* [Collection entries]:
◆ ◆ ◆ ◆ ◆ ◆ ◆

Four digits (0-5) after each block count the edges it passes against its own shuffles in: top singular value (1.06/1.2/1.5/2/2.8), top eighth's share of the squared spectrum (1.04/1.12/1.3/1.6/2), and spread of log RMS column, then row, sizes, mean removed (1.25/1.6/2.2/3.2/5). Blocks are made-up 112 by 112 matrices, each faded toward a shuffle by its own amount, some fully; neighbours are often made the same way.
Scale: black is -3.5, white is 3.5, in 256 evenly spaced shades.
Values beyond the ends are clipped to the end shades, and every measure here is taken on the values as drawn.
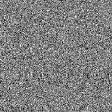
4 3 2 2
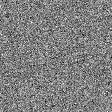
2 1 0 0
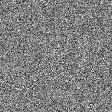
0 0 0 0
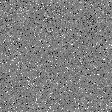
2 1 0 0
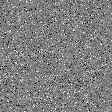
2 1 0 0
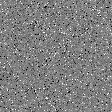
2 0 0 0
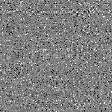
4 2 1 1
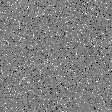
0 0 0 0
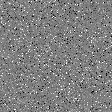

◆ ◆ ◆ ◆ ◆ ◆ ◆

* [Instructions to follow]: Letter for letter, reproduce every record above and skip the pictures.

* [Your solution]:
Four digits (0-5) after each block count the edges it passes against its own shuffles in: top singular value (1.06/1.2/1.5/2/2.8), top eighth's share of the squared spectrum (1.04/1.12/1.3/1.6/2), and spread of log RMS column, then row, sizes, mean removed (1.25/1.6/2.2/3.2/5). Blocks are made-up 112 by 112 matrices, each faded toward a shuffle by its own amount, some fully; neighbours are often made the same way.
Scale: black is -3.5, white is 3.5, in 256 evenly spaced shades.
Values beyond the ends are clipped to the end shades, and every measure here is taken on the values as drawn.
4 3 2 2
2 1 0 0
0 0 0 0
2 1 0 0
2 1 0 0
2 0 0 0
4 2 1 1
0 0 0 0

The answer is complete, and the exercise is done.